Each line below from the one containing "428 519 762]" through the one containing "[360 500 521" should be output exactly as it stands, and no other line should appear.
Supplied data below:
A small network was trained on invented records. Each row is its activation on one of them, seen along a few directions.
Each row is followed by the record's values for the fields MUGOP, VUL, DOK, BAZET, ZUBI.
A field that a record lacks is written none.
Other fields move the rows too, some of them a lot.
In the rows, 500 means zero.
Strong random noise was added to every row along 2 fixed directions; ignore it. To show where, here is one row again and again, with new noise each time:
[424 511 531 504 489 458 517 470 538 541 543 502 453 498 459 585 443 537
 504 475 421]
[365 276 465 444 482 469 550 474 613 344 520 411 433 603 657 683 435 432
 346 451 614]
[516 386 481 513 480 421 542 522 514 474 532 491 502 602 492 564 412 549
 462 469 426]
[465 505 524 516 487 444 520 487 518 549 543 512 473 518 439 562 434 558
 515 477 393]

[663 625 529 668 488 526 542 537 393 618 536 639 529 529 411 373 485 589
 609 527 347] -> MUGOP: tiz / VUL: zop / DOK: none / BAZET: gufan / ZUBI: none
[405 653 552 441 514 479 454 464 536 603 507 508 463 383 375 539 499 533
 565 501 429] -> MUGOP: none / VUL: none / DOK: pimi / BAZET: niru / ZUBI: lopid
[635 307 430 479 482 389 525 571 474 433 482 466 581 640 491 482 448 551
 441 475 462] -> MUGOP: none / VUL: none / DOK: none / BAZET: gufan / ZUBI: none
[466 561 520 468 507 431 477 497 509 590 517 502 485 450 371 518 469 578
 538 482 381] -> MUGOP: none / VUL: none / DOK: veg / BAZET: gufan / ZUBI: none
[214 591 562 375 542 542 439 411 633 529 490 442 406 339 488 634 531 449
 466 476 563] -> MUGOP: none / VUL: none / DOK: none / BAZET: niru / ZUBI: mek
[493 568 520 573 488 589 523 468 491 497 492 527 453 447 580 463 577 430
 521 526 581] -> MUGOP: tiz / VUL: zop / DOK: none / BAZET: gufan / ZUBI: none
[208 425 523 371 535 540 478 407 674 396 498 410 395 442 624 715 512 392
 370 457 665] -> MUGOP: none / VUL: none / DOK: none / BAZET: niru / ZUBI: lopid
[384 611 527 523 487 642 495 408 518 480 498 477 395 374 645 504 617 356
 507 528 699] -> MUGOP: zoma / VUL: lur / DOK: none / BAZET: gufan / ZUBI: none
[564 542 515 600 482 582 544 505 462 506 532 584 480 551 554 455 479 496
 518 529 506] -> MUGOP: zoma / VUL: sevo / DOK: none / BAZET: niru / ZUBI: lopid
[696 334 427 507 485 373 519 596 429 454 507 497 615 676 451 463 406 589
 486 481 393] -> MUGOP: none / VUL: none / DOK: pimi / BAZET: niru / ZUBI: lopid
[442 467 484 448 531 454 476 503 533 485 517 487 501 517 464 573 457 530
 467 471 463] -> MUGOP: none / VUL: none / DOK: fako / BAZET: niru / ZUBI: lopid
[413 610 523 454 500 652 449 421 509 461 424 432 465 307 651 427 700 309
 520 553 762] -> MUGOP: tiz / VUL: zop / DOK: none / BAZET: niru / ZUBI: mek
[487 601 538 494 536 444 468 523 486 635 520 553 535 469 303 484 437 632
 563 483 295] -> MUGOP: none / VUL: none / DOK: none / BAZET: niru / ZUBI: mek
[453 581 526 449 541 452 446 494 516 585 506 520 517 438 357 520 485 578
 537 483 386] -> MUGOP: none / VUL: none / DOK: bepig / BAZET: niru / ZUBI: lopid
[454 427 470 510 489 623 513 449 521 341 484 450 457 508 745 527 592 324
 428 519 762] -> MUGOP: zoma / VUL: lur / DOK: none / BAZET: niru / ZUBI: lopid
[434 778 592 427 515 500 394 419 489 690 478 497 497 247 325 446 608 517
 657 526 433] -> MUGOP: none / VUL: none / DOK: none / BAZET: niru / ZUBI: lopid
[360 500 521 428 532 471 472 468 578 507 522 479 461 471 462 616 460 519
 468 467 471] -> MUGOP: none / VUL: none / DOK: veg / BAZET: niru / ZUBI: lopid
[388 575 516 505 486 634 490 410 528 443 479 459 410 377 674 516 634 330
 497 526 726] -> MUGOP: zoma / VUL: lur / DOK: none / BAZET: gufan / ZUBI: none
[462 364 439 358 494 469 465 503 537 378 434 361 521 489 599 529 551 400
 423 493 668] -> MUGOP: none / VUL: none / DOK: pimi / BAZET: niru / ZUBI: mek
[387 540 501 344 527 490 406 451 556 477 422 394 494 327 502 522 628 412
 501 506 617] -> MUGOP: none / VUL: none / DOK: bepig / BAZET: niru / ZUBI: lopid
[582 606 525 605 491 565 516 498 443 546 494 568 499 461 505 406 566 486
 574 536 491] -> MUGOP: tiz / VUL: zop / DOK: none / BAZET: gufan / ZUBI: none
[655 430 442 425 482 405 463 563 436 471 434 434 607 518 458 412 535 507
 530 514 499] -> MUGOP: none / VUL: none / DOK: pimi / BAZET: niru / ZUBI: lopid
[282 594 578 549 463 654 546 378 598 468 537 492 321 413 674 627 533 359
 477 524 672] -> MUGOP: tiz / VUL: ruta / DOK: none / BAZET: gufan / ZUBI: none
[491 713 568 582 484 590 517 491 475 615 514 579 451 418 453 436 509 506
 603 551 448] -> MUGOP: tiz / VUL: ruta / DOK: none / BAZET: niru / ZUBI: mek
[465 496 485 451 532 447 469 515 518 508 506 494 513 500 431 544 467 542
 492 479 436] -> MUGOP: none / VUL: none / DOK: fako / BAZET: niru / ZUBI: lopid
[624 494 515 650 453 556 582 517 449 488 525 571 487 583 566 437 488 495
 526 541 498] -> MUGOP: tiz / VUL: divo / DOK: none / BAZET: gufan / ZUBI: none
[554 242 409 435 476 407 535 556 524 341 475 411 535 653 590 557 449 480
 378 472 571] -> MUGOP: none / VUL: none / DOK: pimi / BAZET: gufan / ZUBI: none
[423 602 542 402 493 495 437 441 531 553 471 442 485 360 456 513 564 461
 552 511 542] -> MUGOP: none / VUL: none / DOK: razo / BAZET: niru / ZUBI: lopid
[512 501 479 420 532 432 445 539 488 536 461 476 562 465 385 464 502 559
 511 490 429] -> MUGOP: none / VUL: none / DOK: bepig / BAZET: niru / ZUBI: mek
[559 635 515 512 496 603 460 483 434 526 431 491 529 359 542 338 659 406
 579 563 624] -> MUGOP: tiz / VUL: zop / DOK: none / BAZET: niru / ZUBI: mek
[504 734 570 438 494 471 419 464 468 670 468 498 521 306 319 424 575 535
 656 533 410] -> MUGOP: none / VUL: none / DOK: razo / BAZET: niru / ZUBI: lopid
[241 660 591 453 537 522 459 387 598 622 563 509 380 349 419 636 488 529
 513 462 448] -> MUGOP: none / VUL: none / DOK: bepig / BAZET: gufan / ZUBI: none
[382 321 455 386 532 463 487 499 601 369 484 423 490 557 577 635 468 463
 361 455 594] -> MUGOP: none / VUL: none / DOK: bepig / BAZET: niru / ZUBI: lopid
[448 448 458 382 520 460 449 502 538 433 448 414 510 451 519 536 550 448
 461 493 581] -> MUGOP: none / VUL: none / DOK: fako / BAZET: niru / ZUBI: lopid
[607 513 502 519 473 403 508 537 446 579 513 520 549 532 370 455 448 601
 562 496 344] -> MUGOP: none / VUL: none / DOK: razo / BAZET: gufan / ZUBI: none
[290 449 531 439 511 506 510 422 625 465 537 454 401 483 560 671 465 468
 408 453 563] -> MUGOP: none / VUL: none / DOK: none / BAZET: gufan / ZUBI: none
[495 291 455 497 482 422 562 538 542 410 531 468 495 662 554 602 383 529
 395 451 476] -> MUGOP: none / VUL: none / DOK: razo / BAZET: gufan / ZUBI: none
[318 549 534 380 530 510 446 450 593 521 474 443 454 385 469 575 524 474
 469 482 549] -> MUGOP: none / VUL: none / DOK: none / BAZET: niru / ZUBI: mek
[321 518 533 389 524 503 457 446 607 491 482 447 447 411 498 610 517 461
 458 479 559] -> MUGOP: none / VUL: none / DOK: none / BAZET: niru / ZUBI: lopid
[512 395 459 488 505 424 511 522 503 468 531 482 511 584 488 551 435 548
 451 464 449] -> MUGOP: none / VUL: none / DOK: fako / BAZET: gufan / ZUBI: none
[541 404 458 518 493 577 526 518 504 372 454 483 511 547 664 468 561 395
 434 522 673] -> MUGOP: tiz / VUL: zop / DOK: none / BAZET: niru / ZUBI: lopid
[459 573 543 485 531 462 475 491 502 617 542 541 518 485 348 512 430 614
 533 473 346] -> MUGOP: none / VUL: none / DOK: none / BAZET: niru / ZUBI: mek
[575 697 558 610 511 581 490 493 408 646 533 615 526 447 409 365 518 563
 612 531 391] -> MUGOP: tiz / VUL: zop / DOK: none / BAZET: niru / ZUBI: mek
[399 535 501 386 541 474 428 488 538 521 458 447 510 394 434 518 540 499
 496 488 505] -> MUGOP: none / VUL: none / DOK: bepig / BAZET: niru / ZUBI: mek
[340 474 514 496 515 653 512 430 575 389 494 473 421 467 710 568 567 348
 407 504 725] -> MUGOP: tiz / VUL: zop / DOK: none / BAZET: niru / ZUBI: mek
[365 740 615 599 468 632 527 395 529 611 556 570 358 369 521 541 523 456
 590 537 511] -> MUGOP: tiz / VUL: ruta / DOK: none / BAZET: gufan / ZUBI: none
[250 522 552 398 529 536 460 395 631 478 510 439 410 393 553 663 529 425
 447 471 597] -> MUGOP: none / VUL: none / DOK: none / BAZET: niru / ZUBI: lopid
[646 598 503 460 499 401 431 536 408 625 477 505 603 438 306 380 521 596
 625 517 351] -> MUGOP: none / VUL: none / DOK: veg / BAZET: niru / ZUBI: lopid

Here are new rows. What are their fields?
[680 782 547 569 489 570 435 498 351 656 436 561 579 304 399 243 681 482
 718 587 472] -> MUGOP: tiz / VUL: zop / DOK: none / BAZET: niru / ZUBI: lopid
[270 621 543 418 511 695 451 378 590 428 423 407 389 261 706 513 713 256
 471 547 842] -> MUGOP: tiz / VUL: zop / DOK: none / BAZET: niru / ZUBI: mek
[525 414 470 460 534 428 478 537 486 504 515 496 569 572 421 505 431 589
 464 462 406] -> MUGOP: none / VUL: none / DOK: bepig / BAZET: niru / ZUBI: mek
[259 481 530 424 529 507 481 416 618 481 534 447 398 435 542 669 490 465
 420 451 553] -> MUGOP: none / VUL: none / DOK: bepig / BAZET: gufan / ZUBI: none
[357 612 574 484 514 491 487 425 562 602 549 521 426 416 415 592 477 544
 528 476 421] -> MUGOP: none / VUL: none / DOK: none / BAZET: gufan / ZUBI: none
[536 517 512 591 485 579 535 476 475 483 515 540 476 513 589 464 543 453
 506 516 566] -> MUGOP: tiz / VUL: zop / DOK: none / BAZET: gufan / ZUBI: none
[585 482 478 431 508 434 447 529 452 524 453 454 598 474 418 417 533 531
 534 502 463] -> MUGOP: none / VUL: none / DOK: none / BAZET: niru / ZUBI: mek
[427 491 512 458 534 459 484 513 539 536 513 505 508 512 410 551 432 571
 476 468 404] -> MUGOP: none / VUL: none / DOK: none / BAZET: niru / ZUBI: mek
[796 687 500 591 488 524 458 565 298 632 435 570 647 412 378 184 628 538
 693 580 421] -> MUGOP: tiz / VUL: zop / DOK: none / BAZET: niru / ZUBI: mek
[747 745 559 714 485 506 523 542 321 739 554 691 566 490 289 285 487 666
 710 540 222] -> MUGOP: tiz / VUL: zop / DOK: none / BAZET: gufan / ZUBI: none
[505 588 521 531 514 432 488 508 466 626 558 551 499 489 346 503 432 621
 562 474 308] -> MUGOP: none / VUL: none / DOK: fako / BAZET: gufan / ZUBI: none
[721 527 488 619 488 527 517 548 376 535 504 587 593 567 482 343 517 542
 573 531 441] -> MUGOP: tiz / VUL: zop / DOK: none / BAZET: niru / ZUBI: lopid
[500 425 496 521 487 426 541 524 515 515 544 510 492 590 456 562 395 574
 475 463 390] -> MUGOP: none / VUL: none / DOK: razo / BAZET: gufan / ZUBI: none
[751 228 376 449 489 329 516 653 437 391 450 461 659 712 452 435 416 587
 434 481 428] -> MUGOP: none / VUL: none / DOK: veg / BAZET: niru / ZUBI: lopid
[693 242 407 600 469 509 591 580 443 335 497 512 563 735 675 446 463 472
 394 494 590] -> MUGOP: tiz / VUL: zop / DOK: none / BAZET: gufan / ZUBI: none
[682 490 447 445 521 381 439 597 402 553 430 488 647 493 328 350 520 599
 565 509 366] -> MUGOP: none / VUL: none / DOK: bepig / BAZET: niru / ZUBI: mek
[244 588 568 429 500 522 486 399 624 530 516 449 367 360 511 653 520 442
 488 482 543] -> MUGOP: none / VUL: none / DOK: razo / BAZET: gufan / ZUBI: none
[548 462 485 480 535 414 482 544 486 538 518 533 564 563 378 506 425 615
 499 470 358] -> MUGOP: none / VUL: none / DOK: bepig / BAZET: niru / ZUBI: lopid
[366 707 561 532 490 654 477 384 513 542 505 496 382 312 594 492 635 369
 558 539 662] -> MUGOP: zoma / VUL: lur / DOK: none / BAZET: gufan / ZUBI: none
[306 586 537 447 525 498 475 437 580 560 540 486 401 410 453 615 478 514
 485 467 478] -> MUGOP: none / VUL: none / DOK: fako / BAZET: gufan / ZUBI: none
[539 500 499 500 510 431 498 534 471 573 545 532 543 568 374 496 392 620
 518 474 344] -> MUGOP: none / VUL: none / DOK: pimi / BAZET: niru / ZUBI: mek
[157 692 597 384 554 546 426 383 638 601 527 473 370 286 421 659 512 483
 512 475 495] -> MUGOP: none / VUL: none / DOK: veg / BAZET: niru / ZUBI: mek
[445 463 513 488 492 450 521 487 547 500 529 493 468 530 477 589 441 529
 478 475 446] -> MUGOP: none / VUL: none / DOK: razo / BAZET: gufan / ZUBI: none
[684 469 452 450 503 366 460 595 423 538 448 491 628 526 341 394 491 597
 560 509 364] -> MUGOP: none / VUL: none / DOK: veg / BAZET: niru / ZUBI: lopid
End of Supplied data.
**Answer to the exercise:**
 428 519 762] -> MUGOP: zoma / VUL: lur / DOK: none / BAZET: niru / ZUBI: lopid
[434 778 592 427 515 500 394 419 489 690 478 497 497 247 325 446 608 517
 657 526 433] -> MUGOP: none / VUL: none / DOK: none / BAZET: niru / ZUBI: lopid
[360 500 521 428 532 471 472 468 578 507 522 479 461 471 462 616 460 519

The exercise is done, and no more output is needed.